[Saved entries]
Here is a tiny trained network, its code and every weight. The questions are about switching its units off for an input and a class, where a switched-off unit gives its printed mean instead of its output.

import numpy as np


def w(rows, s, z=0):
    codes = np.array(rows[::2]) - 128.0
    scale = np.full(codes.shape[1], s)
    scale[-1] = z or s
    return codes * scale


def f(y):
    return np.maximum(y, 0)


def log_softmax(a):
    a = a - a.max(-1, keepdims=True)
    return a - np.log(np.exp(a).sum(-1, keepdims=True))


def net(x, mask):
    res = np.array(x, float).reshape(1, 6) / 4 @ E
    y = f(res @ A[0][:, :-1].T + A[0][:, -1])
    res = res + np.where(mask, y, B[0][:, -1]) @ B[0][:, :-1]
    return log_softmax(res[-1] @ U[:, :-1].T + U[:, -1])


A, B = {}, {}
E = w([
[37,204,77],'x0',
[128,128,129],'x1',
[128,130,128],'x2',
[188,137,42],'x3',
[186,252,181],'x4',
[128,127,127],'x5',
],0.013)
A[0] = w([
[129,19,75,189],'n1',
[49,103,73,143],'n2',
[55,73,193,190],'n3',
[86,135,177,169],'n4',
[109,191,120,95],'n5',
[155,68,142,175],'n6',
[229,130,206,164],'n7',
[195,160,156,214],'n8',
[221,196,62,51],'n9',
[94,7,145,171],'n10',
[96,18,92,253],'n11',
[158,114,74,132],'n12',
[111,197,113,125],'n13',
[159,57,134,153],'n14',
[142,102,119,104],'n15',
[102,138,186,115],'n16',
[94,138,197,135],'n17',
[100,87,52,110],'n18',
[82,105,66,88],'n19',
[48,115,71,129],'n20',
[62,82,83,166],'n21',
[129,87,182,225],'n22',
[239,109,124,131],'n23',
[90,152,137,55],'n24',
[120,239,169,102],'n25',
],0.016,0.0065)
B[0] = w([
[135,85,83,241],'n1',
[177,63,218,207],'n2',
[33,110,162,193],'n3',
[146,199,151,164],'n4',
[100,112,40,169],'n5',
[94,155,72,182],'n6',
[140,150,205,214],'n7',
[106,148,164,196],'n8',
[72,58,166,203],'n9',
[88,118,101,223],'n10',
[111,58,93,250],'n11',
[183,135,117,176],'n12',
[90,111,71,179],'n13',
[131,108,38,186],'n14',
[148,103,102,147],'n15',
[152,242,84,158],'n16',
[167,247,112,167],'n17',
[157,75,132,203],'n18',
[138,86,142,188],'n19',
[135,106,201,203],'n20',
[132,47,187,209],'n21',
[95,213,100,180],'n22',
[177,148,162,202],'n23',
[138,167,105,145],'n24',
[153,147,73,207],'n25',
],0.012,0.02)
U = w([
[13,116,64,252],'0',
[225,197,188,67],'1',
[43,104,219,28],'2',
[148,183,34,66],'3',
[228,95,8,98],'4',
[224,131,234,253],'5',
[213,72,157,56],'6',
],0.013,0.0053)

Each question gives the input, the list of numbers given to net, and the class t.
The units are the neurons (one row each of A and B). Each row of codes is followed by its name. A weight is (code - 128) times the scale printed after its matrix; where a second scale follows, it is the last column's (A, B and U).
mask holds one flag per neuron, in row order. A switched-off neuron (its flag False) gives its mean, the last column of its row in B, instead of its output. The means were averaged over made-up inputs and are rounded, as every weight is.
A unit's drop is (log p(t) with every unit on - log p(t) with that unit switched off) / (log p(t) with every unit on - log p(t) with every unit switched off).
The circuit of an input: a set's keep is (log p(t) with only the set's units on - log p(t) with every unit switched off) / (log p(t) with every unit on - log p(t) with every unit switched off). Starting from the 12 units with the biggest drops (on a tie, the unit counted first), units are removed one at a time, each time the one whose removal leaves the highest keep (on an exact tie, the one counted first), for as long as the keep stays at least 0.8.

### Prompt
Which of the lines above include the word "rows"? List those lines.

### Worked solution
def w(rows, s, z=0):
    codes = np.array(rows[::2]) - 128.0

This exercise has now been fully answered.